Every row gives one point. Before rounding, the points of a table are all equally far from one centre. They may lie mostly on one side of it. Write the centre, to within rounding.
(in the rows, 128 means zero)

Points:
[[147 174]
 [170 157]
 [158  45]
 [185 133]
 [189 102]]
Centre: [115 107]

Points (11 x 4):
[[101 175 153 169]
 [ 75 114  82 180]
 [ 86 158 112 198]
 [ 97 173  68 166]
 [ 69 153 124 175]
 [127 161 100 213]
 [ 98 141  96 210]
 [ 96 134  57 181]
 [126 177  93 199]
 [ 83 168  76 142]
 [ 93 187 100 165]]
Centre: [130 129 111 150]

Points (15 x 8):
[[ 78  64 119 122 180  81 105 160]
 [ 96  57 160 141 218  97 151 135]
 [ 88  48 158 147 155  38 137 162]
 [117 115 132 157 168  55  85 146]
 [152  76 168 173 139  53  86 153]
 [ 87  82 127 144 157  37 133 172]
 [104  56 105 145 187  68 152 149]
 [ 90  82 109 154 166  72 161 195]
 [108 109 120 203 134  78 116 186]
 [118  54 115 154 182  68 154 177]
 [ 86  34 131 179 138  61 139 112]
 [ 73  85 119 169 186  68 148 123]
 [ 56  72 131 148 163  59 142 109]
 [104  58  79 121 138  85 181 131]
 [ 80  51 136 131 141  52  96 135]]
Centre: [118  93 157 140 128 114 145 138]

Points (14 x 11):
[[147  86 172 126 198 190 158 114 121  56 107]
 [185 164  75 101 116 191 143  76 127 118 189]
 [154  80 168 157 104 176 152 104 102  22 133]
 [104 132 118 147  89 187 181 119 163  40 130]
 [108 113 105 144 124 140 161 194 130  61 132]
 [141 110 109 129 134 215 153 119 131  73 208]
 [ 75 106 124 138 148 224 193 108 116  85 135]
 [120 182 146 115 129 214 174 127 138  39  86]
 [ 76 152 103 147  97 172 203 126  94  37 122]
 [105 107 120 116  91 193 138 116 126  60 118]
 [137  96 171 147 144 205 173 141  95  22 118]
 [125 185 170 115 102 189 227 193 116  52 126]
 [178 110 171  93 131 217 162 134 137  46 146]
 [110 125 156 179  93 198 187 131 168  48 162]]
Centre: [156 160 155 148 135 146 186 113 101 113 142]

Points:
[[155 147  32  66 104 175 108 161  89  90 119 115  40 160]
 [141 139  49  88  71 176 181 163  86 144 109 131  61 135]
 [129 125  25  93  92 179 148 144 134 140 147  83  73 156]
 [131 155  39  72  93 165 155 128  85 111 125  69  61 134]
 [130 184  39  83  89 166 126 183 124 120 128  95  34 130]
 [160 126  96 146 134 182 135 138  96  78 109  98  18 165]
 [124 142  11  83 129 169  84 144 107 131 118 101  70 174]
 [153 133  57 132  77 156 143 207  79 127  91 108  62 178]
 [116 130 100  56  92 180 114 152 101 142  77 113  51 174]
 [126 127  54  80 101 180 130 211 103 117 131  95  31 171]
 [131 180  35  78  96 153 129 135  97 144 109 104  74 166]
 [151 142  26  55  99 120 162 133  89 111 115 136  57 155]
 [142 137  46  82 104 165 151 143 118 144  90 142  49 179]
 [123 141  44  98  98 188 104 172 171 125 133  92  44 133]
 [120 152  50  62  85 164 146 192  97 140 160 104  90 127]
 [141 171  82 116 164 145  89 140 118 148 112 163  70 175]
 [152 168  30  87  83 148 112 183 125 149 141  96  12 152]
 [110 127 105 107  82 171 149 174 153 108 118  83  40 169]
 [151 112  58  81 109 173 134 161 111 153 131 113  50 203]
 [160 119  49  83 127 170 137 176 124  95 136 131  92 163]
 [172 130  21 116  70 174  85 179  91 137 135  76  35 154]]
Centre: [119 104  83 123 103 115 101 147  93 132 133 122  49 114]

-- Exercise --
Every line above from the line with "37 133 172]" to the line with "168 157 104", both included, must be reproduced exactly, and no other line may appear.

-- Written answer --
 [ 87  82 127 144 157  37 133 172]
 [104  56 105 145 187  68 152 149]
 [ 90  82 109 154 166  72 161 195]
 [108 109 120 203 134  78 116 186]
 [118  54 115 154 182  68 154 177]
 [ 86  34 131 179 138  61 139 112]
 [ 73  85 119 169 186  68 148 123]
 [ 56  72 131 148 163  59 142 109]
 [104  58  79 121 138  85 181 131]
 [ 80  51 136 131 141  52  96 135]]
Centre: [118  93 157 140 128 114 145 138]

Points (14 x 11):
[[147  86 172 126 198 190 158 114 121  56 107]
 [185 164  75 101 116 191 143  76 127 118 189]
 [154  80 168 157 104 176 152 104 102  22 133]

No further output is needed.